▶ [Supplied material]
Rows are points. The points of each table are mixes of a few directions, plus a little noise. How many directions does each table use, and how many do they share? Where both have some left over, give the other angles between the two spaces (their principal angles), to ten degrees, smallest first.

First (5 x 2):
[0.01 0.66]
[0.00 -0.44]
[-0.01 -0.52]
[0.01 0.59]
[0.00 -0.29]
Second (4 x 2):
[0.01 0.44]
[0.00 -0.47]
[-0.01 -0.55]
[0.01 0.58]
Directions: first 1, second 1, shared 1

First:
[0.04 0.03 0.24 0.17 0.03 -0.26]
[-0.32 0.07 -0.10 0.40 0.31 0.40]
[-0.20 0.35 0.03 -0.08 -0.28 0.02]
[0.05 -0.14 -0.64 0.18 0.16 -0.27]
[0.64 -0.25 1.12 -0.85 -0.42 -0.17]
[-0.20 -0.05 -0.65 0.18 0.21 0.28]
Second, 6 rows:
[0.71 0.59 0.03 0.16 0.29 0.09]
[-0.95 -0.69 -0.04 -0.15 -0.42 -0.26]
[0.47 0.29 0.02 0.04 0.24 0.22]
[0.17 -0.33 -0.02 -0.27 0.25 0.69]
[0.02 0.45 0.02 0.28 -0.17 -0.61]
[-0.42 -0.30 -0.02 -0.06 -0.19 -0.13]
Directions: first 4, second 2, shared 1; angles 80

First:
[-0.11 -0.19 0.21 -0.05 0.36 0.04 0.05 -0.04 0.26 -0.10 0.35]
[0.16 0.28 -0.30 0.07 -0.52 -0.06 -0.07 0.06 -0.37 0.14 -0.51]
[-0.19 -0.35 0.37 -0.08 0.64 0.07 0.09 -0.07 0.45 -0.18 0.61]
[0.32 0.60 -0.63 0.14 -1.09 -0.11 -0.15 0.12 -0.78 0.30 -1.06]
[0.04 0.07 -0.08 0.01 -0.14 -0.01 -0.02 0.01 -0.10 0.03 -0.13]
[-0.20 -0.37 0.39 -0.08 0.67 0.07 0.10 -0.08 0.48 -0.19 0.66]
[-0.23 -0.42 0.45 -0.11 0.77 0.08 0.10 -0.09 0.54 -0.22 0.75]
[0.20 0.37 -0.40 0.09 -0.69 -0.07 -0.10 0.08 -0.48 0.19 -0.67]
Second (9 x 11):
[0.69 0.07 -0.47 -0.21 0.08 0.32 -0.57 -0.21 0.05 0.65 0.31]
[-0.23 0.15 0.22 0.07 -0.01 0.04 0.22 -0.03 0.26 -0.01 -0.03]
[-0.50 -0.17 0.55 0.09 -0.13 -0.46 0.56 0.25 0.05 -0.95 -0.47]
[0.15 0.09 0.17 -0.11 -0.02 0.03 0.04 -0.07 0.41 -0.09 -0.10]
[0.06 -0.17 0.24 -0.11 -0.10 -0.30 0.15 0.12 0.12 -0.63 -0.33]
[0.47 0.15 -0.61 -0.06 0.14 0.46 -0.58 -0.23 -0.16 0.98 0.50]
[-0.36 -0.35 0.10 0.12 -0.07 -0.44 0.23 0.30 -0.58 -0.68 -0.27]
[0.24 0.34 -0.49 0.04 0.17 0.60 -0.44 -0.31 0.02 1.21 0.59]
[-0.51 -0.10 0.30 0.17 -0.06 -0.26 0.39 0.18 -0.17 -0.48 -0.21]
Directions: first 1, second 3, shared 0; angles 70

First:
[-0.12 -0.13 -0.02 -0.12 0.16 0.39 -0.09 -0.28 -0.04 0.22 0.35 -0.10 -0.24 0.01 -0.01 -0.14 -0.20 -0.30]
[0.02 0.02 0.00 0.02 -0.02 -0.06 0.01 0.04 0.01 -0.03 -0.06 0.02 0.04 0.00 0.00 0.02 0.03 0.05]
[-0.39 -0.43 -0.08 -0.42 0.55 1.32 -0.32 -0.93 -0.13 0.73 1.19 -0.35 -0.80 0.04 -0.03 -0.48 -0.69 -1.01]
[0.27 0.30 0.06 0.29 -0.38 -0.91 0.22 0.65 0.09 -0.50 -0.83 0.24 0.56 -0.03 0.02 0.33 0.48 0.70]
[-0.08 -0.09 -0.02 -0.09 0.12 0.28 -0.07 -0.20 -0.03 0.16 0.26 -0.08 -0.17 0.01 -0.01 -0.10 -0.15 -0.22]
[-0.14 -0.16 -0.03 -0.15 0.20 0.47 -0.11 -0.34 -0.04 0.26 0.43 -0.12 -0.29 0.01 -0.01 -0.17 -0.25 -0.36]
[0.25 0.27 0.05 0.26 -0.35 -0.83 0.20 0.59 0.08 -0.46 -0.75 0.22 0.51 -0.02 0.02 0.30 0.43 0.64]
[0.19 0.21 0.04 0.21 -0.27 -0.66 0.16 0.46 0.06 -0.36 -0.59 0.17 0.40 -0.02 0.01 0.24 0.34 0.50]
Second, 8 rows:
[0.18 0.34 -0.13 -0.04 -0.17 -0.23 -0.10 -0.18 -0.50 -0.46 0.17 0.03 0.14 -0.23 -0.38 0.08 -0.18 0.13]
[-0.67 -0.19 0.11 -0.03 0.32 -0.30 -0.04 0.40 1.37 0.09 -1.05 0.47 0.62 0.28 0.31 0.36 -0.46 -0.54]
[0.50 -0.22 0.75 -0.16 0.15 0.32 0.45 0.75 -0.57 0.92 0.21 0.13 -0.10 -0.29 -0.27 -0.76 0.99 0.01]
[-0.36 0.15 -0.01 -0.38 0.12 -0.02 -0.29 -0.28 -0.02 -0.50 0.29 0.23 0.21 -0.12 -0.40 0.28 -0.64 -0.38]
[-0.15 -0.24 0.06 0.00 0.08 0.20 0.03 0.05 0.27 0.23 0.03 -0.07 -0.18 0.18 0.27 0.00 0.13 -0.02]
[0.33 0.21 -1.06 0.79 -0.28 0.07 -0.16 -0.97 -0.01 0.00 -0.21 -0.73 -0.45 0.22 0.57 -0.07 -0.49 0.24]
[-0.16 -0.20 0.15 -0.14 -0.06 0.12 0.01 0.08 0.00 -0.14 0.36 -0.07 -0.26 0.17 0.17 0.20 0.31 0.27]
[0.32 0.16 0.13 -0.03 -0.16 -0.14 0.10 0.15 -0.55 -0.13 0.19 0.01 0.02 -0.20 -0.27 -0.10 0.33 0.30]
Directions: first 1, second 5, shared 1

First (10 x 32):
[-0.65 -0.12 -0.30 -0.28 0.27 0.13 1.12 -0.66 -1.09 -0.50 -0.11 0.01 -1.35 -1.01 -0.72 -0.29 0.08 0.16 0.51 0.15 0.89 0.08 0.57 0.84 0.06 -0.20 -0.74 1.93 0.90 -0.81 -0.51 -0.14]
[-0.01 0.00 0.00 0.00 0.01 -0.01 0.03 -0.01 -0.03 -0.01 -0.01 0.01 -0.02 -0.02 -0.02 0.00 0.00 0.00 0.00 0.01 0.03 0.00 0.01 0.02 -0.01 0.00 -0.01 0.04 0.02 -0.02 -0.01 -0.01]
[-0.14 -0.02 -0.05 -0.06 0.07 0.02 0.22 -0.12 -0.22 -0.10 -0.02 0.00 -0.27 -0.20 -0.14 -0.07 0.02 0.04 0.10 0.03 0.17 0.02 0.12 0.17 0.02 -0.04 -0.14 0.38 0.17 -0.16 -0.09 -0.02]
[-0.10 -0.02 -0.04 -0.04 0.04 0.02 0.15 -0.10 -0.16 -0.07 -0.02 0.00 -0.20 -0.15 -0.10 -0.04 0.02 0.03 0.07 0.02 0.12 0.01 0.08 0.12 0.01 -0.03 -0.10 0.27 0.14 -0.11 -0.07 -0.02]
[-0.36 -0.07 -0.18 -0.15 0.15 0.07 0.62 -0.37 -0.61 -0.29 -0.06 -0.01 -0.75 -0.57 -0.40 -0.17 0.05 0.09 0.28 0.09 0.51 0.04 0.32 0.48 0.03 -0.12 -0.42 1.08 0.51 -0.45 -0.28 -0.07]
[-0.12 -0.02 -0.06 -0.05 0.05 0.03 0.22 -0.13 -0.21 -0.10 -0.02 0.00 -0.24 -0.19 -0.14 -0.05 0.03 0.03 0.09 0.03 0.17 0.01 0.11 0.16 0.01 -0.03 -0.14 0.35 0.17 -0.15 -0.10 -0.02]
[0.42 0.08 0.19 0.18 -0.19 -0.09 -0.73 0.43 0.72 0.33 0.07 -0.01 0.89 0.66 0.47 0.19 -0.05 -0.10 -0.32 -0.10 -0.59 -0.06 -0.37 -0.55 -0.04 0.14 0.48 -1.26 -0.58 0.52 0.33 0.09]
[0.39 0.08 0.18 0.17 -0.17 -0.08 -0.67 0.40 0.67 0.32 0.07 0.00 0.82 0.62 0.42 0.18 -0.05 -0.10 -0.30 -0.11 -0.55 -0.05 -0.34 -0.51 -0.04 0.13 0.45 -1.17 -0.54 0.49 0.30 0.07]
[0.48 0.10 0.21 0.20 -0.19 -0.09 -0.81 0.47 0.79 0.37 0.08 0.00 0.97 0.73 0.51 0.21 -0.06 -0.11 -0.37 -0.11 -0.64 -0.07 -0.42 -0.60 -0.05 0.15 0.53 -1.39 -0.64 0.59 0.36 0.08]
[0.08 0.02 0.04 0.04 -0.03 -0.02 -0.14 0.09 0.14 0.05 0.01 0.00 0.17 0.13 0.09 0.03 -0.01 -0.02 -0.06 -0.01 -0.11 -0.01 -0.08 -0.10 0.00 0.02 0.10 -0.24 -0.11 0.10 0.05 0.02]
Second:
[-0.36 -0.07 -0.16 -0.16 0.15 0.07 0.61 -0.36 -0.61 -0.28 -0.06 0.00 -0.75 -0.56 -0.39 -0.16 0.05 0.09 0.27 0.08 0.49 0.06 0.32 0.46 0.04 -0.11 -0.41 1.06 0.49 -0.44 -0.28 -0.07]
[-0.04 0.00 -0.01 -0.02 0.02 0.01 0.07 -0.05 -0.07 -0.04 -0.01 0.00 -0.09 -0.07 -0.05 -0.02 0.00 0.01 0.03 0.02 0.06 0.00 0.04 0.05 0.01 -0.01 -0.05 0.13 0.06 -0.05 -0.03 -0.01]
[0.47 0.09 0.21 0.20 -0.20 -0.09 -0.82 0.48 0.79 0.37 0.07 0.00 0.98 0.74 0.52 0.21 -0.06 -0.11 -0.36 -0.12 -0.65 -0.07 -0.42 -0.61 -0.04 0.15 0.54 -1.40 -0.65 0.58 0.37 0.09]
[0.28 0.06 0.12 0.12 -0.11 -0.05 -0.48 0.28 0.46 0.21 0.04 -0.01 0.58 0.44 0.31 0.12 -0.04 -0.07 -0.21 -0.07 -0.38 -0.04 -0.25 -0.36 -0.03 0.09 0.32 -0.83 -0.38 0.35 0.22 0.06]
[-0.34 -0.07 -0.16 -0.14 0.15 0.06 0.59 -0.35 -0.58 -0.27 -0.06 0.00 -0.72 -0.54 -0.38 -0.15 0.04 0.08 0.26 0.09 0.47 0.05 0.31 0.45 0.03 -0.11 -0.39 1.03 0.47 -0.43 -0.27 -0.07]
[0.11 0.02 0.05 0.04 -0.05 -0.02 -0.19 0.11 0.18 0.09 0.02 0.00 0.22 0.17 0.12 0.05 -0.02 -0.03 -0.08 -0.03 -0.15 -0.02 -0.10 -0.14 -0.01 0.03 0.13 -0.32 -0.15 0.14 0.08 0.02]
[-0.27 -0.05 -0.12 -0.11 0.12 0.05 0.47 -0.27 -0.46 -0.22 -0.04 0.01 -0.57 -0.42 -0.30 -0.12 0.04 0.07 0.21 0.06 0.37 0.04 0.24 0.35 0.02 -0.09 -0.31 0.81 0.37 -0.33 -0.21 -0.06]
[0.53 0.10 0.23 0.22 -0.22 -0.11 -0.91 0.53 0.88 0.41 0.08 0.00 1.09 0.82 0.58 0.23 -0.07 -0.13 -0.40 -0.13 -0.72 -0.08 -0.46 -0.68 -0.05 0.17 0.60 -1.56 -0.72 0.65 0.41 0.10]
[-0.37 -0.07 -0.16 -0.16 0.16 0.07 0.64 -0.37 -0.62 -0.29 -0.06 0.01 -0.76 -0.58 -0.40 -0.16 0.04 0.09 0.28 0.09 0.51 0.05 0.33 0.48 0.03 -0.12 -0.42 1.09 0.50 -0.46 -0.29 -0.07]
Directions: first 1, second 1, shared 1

▶ [Task objective] Among the entries above, the line containing "[-0.19 -0.35 0.37", the line containing "[-0.23 -0.42 0.45", and all lines between them are to be restated word for word; nothing else belongs in the reply.

▶ [Result of the exercise]
[-0.19 -0.35 0.37 -0.08 0.64 0.07 0.09 -0.07 0.45 -0.18 0.61]
[0.32 0.60 -0.63 0.14 -1.09 -0.11 -0.15 0.12 -0.78 0.30 -1.06]
[0.04 0.07 -0.08 0.01 -0.14 -0.01 -0.02 0.01 -0.10 0.03 -0.13]
[-0.20 -0.37 0.39 -0.08 0.67 0.07 0.10 -0.08 0.48 -0.19 0.66]
[-0.23 -0.42 0.45 -0.11 0.77 0.08 0.10 -0.09 0.54 -0.22 0.75]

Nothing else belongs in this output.